= Work required =
In the entries below, find the line with "133 123 133" and the line with "[174 107 135". Reproduce those two lines and every line between them exactly, and nothing more.

= Records for this exercise =

The rows lie along a hidden order. The number after each row says roughly how far along it the row is, from 0 to 9. A new part has a new order.
In the rows, zero is written as 128.
[134 131 121 115 129 121 130 117 119 119 154 139 191 136 128 125]  4
[125 126 128 114 130 131 138 125 105 112 151 142 188 155 128 114]  1
[129 120 126 109 127 103 126 123 119 119 127 131  77 136 128 111]  5
[130 121 127 118 125 110 122 130 128 129 113 131  64 119 129 122]  5
[130 118 127 149 143 132 141 121 137 133 160 153 222 123 127 148]  6
[136  99 120 120 133 135 169 131  92 123 144 162 191 137 127 132]  0
[138 123 125 119 126 114 139 137  98 114 143 157 183 131 129 142]  0
[138 127 124 135 134  83 147 118 133 117 167 135 161 128 127 144]  8
[138 114 124 120 130  74 166 116 124 112 150 114  92 147 126 113]  9
[119 137 129 124 131 147 151 121 111 125 143 137 161 140 127 118]  4
[129 144 139 136 131  85 128 129 135 102 167 121 158 162 127 130]  6
[152 111 133 144 144  71 119 126 154  91 217 121 255 187 125 147]  6
[122 103 137 124 140 103 117 136 130 117 127 132  54 144 127 107]  6
[133 129 120 128 132 123 154 117 113 122 167 158 229 128 128 142]  3
[145 132 116 121 124 116 144 125 104 113 167 163 255 126 129 158]  0
[137 136 118 114 121 115 136 120 115 122 141 136 172 124 129 134]  3
[144 111 116 122 132  96 139 113 141 126 149 122 128 126 127 131]  9
[126 136 124 110 123 110 124 121 115 123 123 135  73 121 129 118]  5
[130 122 123 110 129 137  90 120 134 127 128 125 147 131 129 115]  4
[128 135 129 135 126 132 173 131 105 125 136 135 158 132 127 137]  3
[137 101 120 134 142 127 145 117 130 130 158 148 214 131 127 136]  5
[134 128 127 136 131  90 181 132 102 119 149 162 129 121 128 150]  5
[144 118 126 116 129 104 102 133 123 109 156 146 218 140 129 143]  1
[134 140 125 135 134 120 106 115 142 124 170 150 234 125 129 148]  5
[137 131 125 124 131  75 146 114 133 109 168 117 137 150 126 121]  9
[131 113 125 113 134 126  84 121 139 125 136 131 149 135 129 121]  4
[136 122 121 119 128 131 126 116 135 127 136 116 159 136 127 122]  5
[137  99 126 127 137 129 131 128 129 118 151 133 212 153 126 124]  3
[139 144 116 125 125 116 152 113 116 124 164 144 220 124 129 148]  4
[126 115 128 118 132 132  83 123 150 130 123 114  93 134 128 109]  6

[147 102 171 115 151 144 151 112 134 136 140  87 140 104  95 121  87 167
 122 138 116 118 159 145 130 137]  9
[121 148 131 122  72 157 156 137 141  80 100 139 132 111 106 142 161 141
 125  99 149 115 122 147 145 117]  6
[141 101 141 148  79 110 123 161 119 139 155 136 129 153 125 119 139 163
 154 125 128 117 107 183 135 105]  9
[148 157 134 103 144 136 128 130 149  93  92 142 130 143 129 124 142 137
 127 119 144 108 153 145 108 156]  5
[145  90 127 111 174 106  88 175 139 169 110  99 131 155 126 113 136 120
 142 140 140 126  87  70  93 164]  4
[149 164 135  75 109 149 135 133 230  40  63 255 153 156 105 135 205 118
 163 109 192 113 117 149 103 141]  5
[144 125 126  67 118 128 126 122 201 111  88 166 148 149 122 142 177 130
 165 133 195 143 114 127  88 118]  3
[127 172 110  79 124 135 116 118 175 105  50 164 134 120 132 133 180  97
 124 116 172 121 123  88 117 138]  2
[120 153 135 175 118 137 126 164  96 125 118 100 111 119 109 129 139 144
 122 100 111  94 105 150 138 140]  6
[158 187 136  26 147 174 167  49 228  53  52 229 156 115 122 138 153 108
 112 169 191 139 236 103 106 157]  3
[111 164 103 119 144 111  89 149 128 159 100  93 112 135 154 141 181  82
 138 124 165 131  87  60  95 135]  0
[125  96 141  97 123 122 125 119 120 160 130  84 132 133 132 132 126 140
 145 143 147 151  95  85 110 117]  5
[ 97 153 143 136  60 176 170 122 141 103 133  73 127  96  97 155 144 154
 124  90 138 125 108 158 165  70]  6
[143 156 106  59 154 149 113 118 204  67  68 214 145 133 138 134 157  96
 115 134 165 114 160  95  96 166]  0
[ 99 217 124 177  72 156 153 137  97  69  95 169 109  87 108 139 173 107
 107  82 124  97  99 140 172 123]  5
[112 171 129 173  67 147 142 176 115  87 115 132 120  78  88 144 166 141
 129  72 116  91  76 179 148 117]  6
[116 158 118 126 111 151 126 102 108 140  74 134 121 102 126 132 131  98
 104 137 142 133 162  89 153 138]  4
[129 152 129 100 114 152 149  90 128 138  76 121 127 108 128 129 128 114
 105 142 153 140 175  86 144 133]  4
[107 125 128 145  86 145 153 124  78 136 135  72 118 106 121 134 111 139
 103 112 107 131 118 107 162 114]  6
[140 121 135 108 121 112 114 165 166  95 146 150 132 174 128 127 159 148
 158 105 148 118  74 144  99 123]  6

New part:
[137  97 104  95 106 112 143 102 100 104 146 116 127 110 118 125 125 136
 155 143 139]  2
[157  89 111 111  97 142 137 113 104  79 149 115 138 112 126 133 123 133
 171 108 122]  1
[139  93 141  93 158  82 119 146  99   7 157 118 221 128  96 130 121 109
 128  71  99]  1
[135 129 138 101 114  73 130 113  75  74 128 125 164 107  90  95 130 104
 161  98 121]  9
[166  97 115 122 142 114 129 101  94  82 145 133 129 109 100 107 127 100
 182  64 104]  8
[137 124 141  94 153  97 132 125  84  56 148 121 175 119 105 140 119 115
 126 100 114]  2
[164 105 110 137 159 158 100 145 110   6 149 117 115 137 127 136 124 142
 180  52 121]  6
[160 101 120 113 156 100 136 108 123  89 154 127 146 111 106 154 120 101
 157  59 108]  3
[132 125 132  80 135  73 151 110  87  80 155 127 186 106 107 156 115 113
 104 116 132]  0
[115  82 117  96  53 141 135 130  73  85 146 124 158  99 146 107 126 145
 163 169 148]  1
[172 136 144  99 127 103 120 109  78  78 122 125 128 120 113 122 123 118
 170  90 119]  7
[121 113 134  94 155  78 137 123  84  54 157 126 194 114  96 134 120 105
 112  98 113]  3
[147 126 130 103 163  85 133 118 140  46 152 115 149 130  97 157 117 116
 137  77 125]  3
[159  99 108 112 142 121 139 103 117  71 155 120 133 115 107 153 120 117
 160  85 116]  2
[141  72  98 132 126 156 134 122 111  56 161 123 139 114 117 126 128 121
 164  82 120]  3
[160 131 143 114 155  88 124 116  73  41 140 128 141 115 112 150 118 106
 139  72 105]  5
[127 135 143  92 190  40 132 108  92  60 142 131 191 119  73 136 119  93
 116  71 114]  7
[169 109 136 112 153 100 112 127 104  18 137 120 154 124 100  79 140 114
 199  82 105]  9
[200  86 159  98 132  98 126 144  89  27 133 106 193 135 105  93 128 121
 173  78  94]  1
[174 107 135 104 119 132 134 116  91  70 143 122 149 107 135 157 117 121
 148  94 113]  0
[170 133 143 102 117 119 129 131  91  78 137 115 170 123 117  92 126 127
 179 101 113]  3
[124 125 131 103 161 111 126 127  89  71 150 126 157 116 107 150 119 114
 126  84 122]  4
[132  86 130 102 131 143 131 139  90  51 154 124 172 115 132 144 120 119
 136 102 113]  0
[194 117 138 101 170  79 138  95  98  55 132 105 127 132  96 151 115 118
 174  61 112]  3
[134 107 111 112 143 131 134 106 108  75 149 133 137 100 115 130 124 117
 157  83 116]  6
[203 136 144 104 170 110 123 116  98  21 134 101 111 136 120 198 109 131
 144  34 122]  0
[162  94 122 107 141 103 134 103 101  72 145 114 141 117 102 128 125 117
 170  80 119]  2

New part:
[137 122 127 112 128 143 122 122 154 105 114 130 129 126 155 135 118 134
 136 104]  0
[139 124 133 132 130 137 129 127 113 168  87  64 136 107 164 177 132 115
 131 176]  2
[121 118 134 150 128 146 131 125 121 110 112  86 123 156 146  92  93 132
 121 123]  0
[129 118 133 107 145 129 121 131 135  86 177 221 154 155 119  96  52  98
 125  67]  7
[123 124 139 118 131 141 128 126 116 125  77  96 124 161 147  77 163 136
 124 137]  0
[131 125 135 113 117 120 126 128 130  98 155 114 154 167 147  77 145 139
 136  91]  0
[131 128 132 132 144 134 125 123 119 110 151  95 145 125  95 104 123 122
 111 105]  5
[137 121 127 103 128 147 135 125 141 129  94 110 130 111 156 161 143 130
 130 116]  1
[126 124 120 122 139 147 134 131 138 117 178 130 149 155 135 143  71 146
 130 116]  9
[141 130 119 135 128 136 141 128 116 129  53 148 118 144 107 149 138 138
 127 169]  8
[128 136 124 131 153 134 131 122 125 124  85  78 144 130  99 151 165 118
 110 141]  6
[125 119 145 119 128 141 126 127 114 101 142  96 129 159 146  71 124 136
 126 125]  0
[139 131 122 111 123 127 114 123 154 122 104 103 131 132 153 113 111 137
 133 105]  0
[138 122 125 132 129 119 135 130 131 130  82 114 124 148  92 119 115 133
 130 166]  7
[126 138 126 137 126 138 129 128 125 185  64   3 115 172 131 185 167 123
 137 173]  3
[137 125 126 122 122 132 119 122 160 116 121 140 135 140 143  91  95 139
 138 117]  0
[131 139 120 128 135 128 127 122 124 221  50   1 124 135 121 175 201 143
 110 102]  4
[130 126 127 130 115 137 152 138 140 139 137 178 132 132 131 112 114 119
 110 149]  9
[127 139 109 112 123 145 161 126 132 207   1  97 129 117 151 154 190 131
 103 191]  9
[127 133 140  98 127 105 142 127 117 150 125  75 126 141 105 123  95 128
 145 125]  5
[128 138 124  99 153 129 128 129 133 144  43 120 132 150 145 151 131 103
 114 133]  7
[125 121 123 119 136 148 132 129 139 132 183 146 148 149 135 138  52 139
 132 120]  9
[138 119 129 110 129 150 130 122 131 119 103 118 127 118 153 153 132 129
 136 111]  1
[124 115 145 123 126 146 125 125 123 102 152 116 130 164 143  53 121 132
 127 115]  0
[127 126 142 104 118 120 132 126 135 129 122 135 139 120  79 128  82 129
 147 138]  6
[132 132 127 141 132 112 129 123 118 188  93  87 132 136 119 159 179 132
 113  88]  3
[137 135 121 109 130 139 122 122 154 149  44  73 123 124 166 141 132 145
 128 153]  0
[126 128 127 121 158 121 124 124 126 117 115 168 147 152 109 129 133 111
 118 137]  6
[123 121 119  96 125 136 132 126 137 140 202 100 139 144 132 143  77 128
 124 158]  9
[131 125 130 130 130 136 123 123 115 147 170  77 138 131 104 114 118 126
 121  51]  4
[137 123 130 121 132 143 127 126 120 154  97  86 135 116 171 168 138 120
 131 173]  1
[122 120 120 103 133 140 131 128 137 147 182 108 142 151 135 156  89 139
 132 138]  9
[134 120 132 125 127 129 123 124 115 113 191  92 145 140 101  88 116 124
 121  28]  4
[139 131 115 127 126 156 140 127 103 119  84 177 126 145 115 140 132 138
 123 141]  8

= Answer to the exercise =
[157  89 111 111  97 142 137 113 104  79 149 115 138 112 126 133 123 133
 171 108 122]  1
[139  93 141  93 158  82 119 146  99   7 157 118 221 128  96 130 121 109
 128  71  99]  1
[135 129 138 101 114  73 130 113  75  74 128 125 164 107  90  95 130 104
 161  98 121]  9
[166  97 115 122 142 114 129 101  94  82 145 133 129 109 100 107 127 100
 182  64 104]  8
[137 124 141  94 153  97 132 125  84  56 148 121 175 119 105 140 119 115
 126 100 114]  2
[164 105 110 137 159 158 100 145 110   6 149 117 115 137 127 136 124 142
 180  52 121]  6
[160 101 120 113 156 100 136 108 123  89 154 127 146 111 106 154 120 101
 157  59 108]  3
[132 125 132  80 135  73 151 110  87  80 155 127 186 106 107 156 115 113
 104 116 132]  0
[115  82 117  96  53 141 135 130  73  85 146 124 158  99 146 107 126 145
 163 169 148]  1
[172 136 144  99 127 103 120 109  78  78 122 125 128 120 113 122 123 118
 170  90 119]  7
[121 113 134  94 155  78 137 123  84  54 157 126 194 114  96 134 120 105
 112  98 113]  3
[147 126 130 103 163  85 133 118 140  46 152 115 149 130  97 157 117 116
 137  77 125]  3
[159  99 108 112 142 121 139 103 117  71 155 120 133 115 107 153 120 117
 160  85 116]  2
[141  72  98 132 126 156 134 122 111  56 161 123 139 114 117 126 128 121
 164  82 120]  3
[160 131 143 114 155  88 124 116  73  41 140 128 141 115 112 150 118 106
 139  72 105]  5
[127 135 143  92 190  40 132 108  92  60 142 131 191 119  73 136 119  93
 116  71 114]  7
[169 109 136 112 153 100 112 127 104  18 137 120 154 124 100  79 140 114
 199  82 105]  9
[200  86 159  98 132  98 126 144  89  27 133 106 193 135 105  93 128 121
 173  78  94]  1
[174 107 135 104 119 132 134 116  91  70 143 122 149 107 135 157 117 121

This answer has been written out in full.